▶ _WORK INSTRUCTIONS_
Where in the records does the word "Points" occur? Copy each line in which it does.

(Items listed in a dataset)
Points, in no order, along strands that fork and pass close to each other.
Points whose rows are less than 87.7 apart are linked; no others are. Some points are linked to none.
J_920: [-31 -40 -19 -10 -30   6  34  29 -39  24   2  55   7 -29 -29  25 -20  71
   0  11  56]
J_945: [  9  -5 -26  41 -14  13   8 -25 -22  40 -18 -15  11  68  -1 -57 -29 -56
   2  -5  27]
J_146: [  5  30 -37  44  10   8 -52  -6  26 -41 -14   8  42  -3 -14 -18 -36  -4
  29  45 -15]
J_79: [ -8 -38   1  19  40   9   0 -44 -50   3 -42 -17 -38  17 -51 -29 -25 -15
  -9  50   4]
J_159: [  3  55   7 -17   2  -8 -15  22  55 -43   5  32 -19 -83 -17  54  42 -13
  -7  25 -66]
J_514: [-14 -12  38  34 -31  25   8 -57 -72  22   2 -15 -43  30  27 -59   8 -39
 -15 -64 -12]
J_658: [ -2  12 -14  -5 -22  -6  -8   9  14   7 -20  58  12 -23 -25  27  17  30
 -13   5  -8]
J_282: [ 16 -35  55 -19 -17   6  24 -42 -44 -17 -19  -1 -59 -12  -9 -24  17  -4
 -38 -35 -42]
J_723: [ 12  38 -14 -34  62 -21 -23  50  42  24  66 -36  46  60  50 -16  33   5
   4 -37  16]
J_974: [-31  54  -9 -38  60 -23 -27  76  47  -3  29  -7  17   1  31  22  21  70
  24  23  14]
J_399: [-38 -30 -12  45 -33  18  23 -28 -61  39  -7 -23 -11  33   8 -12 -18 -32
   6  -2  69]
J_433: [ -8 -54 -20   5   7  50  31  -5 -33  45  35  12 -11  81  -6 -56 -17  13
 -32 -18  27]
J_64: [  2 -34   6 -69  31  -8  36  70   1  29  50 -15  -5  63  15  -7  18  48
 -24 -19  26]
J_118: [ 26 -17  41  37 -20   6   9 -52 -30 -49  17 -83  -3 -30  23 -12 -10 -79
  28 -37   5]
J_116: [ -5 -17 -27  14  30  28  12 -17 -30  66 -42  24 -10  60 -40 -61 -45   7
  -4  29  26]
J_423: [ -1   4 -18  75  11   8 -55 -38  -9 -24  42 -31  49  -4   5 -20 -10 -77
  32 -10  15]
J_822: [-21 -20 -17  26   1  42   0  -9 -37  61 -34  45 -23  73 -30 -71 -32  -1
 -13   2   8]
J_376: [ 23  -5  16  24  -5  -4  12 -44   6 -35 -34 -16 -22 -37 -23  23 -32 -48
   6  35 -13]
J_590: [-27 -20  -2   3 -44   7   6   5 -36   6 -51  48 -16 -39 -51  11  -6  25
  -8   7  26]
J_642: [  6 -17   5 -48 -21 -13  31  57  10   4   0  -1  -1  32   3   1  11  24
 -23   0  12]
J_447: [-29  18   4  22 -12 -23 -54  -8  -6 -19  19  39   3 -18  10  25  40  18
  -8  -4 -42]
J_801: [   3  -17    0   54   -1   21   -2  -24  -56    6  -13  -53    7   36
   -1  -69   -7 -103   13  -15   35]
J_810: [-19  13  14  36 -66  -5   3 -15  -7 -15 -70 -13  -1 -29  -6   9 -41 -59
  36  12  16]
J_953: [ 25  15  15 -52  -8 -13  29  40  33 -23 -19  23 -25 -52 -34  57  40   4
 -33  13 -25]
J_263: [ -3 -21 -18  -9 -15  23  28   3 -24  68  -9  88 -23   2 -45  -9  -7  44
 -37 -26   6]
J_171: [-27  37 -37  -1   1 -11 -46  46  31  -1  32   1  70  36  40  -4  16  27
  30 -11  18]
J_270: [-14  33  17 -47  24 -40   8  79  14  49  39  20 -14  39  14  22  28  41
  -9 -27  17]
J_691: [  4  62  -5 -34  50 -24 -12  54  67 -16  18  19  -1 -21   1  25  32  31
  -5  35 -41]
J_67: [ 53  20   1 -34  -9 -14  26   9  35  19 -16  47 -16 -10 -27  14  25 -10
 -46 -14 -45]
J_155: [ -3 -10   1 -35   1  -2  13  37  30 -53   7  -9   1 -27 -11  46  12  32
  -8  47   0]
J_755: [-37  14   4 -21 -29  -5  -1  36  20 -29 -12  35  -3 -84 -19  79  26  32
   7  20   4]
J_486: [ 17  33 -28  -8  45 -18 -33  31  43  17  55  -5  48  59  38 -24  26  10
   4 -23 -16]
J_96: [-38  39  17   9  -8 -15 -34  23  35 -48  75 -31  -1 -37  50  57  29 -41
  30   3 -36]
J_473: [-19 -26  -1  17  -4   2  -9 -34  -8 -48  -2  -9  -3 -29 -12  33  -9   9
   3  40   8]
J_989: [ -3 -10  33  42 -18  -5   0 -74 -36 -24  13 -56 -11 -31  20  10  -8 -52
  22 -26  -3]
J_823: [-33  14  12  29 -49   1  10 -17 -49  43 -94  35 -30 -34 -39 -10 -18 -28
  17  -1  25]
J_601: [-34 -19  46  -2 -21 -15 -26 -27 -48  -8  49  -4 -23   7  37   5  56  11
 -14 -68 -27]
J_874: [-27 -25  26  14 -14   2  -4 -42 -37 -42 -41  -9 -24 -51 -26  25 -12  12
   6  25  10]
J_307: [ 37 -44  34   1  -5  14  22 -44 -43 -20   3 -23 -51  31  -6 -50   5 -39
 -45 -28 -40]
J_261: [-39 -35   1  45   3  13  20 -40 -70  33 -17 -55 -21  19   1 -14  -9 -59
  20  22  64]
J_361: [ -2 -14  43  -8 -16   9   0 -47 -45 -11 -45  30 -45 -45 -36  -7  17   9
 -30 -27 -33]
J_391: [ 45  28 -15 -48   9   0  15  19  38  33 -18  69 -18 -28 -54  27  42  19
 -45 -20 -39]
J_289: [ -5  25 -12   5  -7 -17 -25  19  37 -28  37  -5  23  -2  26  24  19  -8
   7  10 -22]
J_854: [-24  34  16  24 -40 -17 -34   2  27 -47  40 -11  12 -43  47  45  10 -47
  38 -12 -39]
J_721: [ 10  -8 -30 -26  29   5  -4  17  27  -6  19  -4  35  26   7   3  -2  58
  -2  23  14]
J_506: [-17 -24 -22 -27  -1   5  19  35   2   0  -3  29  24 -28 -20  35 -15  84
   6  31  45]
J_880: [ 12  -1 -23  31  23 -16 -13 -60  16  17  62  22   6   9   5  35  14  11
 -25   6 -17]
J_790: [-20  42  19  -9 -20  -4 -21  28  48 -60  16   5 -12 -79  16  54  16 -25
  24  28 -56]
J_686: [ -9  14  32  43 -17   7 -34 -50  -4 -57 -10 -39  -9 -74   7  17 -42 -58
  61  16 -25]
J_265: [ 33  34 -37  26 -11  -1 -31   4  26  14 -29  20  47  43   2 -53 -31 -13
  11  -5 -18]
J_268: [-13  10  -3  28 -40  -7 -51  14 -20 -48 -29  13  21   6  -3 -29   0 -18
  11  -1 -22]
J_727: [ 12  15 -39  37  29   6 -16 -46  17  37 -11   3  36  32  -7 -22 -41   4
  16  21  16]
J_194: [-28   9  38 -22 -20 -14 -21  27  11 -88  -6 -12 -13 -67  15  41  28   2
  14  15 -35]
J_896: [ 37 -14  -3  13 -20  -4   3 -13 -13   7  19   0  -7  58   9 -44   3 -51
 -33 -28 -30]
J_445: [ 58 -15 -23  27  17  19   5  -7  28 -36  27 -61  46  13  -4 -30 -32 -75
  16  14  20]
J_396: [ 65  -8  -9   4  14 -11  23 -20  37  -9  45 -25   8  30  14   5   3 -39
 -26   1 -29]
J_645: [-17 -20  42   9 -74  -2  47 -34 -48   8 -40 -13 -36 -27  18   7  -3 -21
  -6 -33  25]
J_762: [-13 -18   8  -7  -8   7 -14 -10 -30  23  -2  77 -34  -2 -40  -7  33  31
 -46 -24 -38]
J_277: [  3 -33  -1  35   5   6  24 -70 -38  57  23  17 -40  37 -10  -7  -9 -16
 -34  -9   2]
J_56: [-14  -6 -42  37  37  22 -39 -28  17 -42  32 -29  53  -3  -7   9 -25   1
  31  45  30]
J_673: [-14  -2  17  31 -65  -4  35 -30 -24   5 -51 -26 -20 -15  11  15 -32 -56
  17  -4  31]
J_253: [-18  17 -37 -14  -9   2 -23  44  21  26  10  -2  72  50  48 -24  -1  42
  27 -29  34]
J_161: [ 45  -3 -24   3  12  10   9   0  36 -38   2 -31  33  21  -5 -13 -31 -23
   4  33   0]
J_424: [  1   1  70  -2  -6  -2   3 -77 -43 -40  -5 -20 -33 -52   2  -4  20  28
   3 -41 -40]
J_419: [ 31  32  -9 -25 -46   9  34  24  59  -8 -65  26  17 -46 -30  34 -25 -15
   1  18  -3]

▶ _RESPONSE AREA_
Points, in no order, along strands that fork and pass close to each other.
Points whose rows are less than 87.7 apart are linked; no others are. Some points are linked to none.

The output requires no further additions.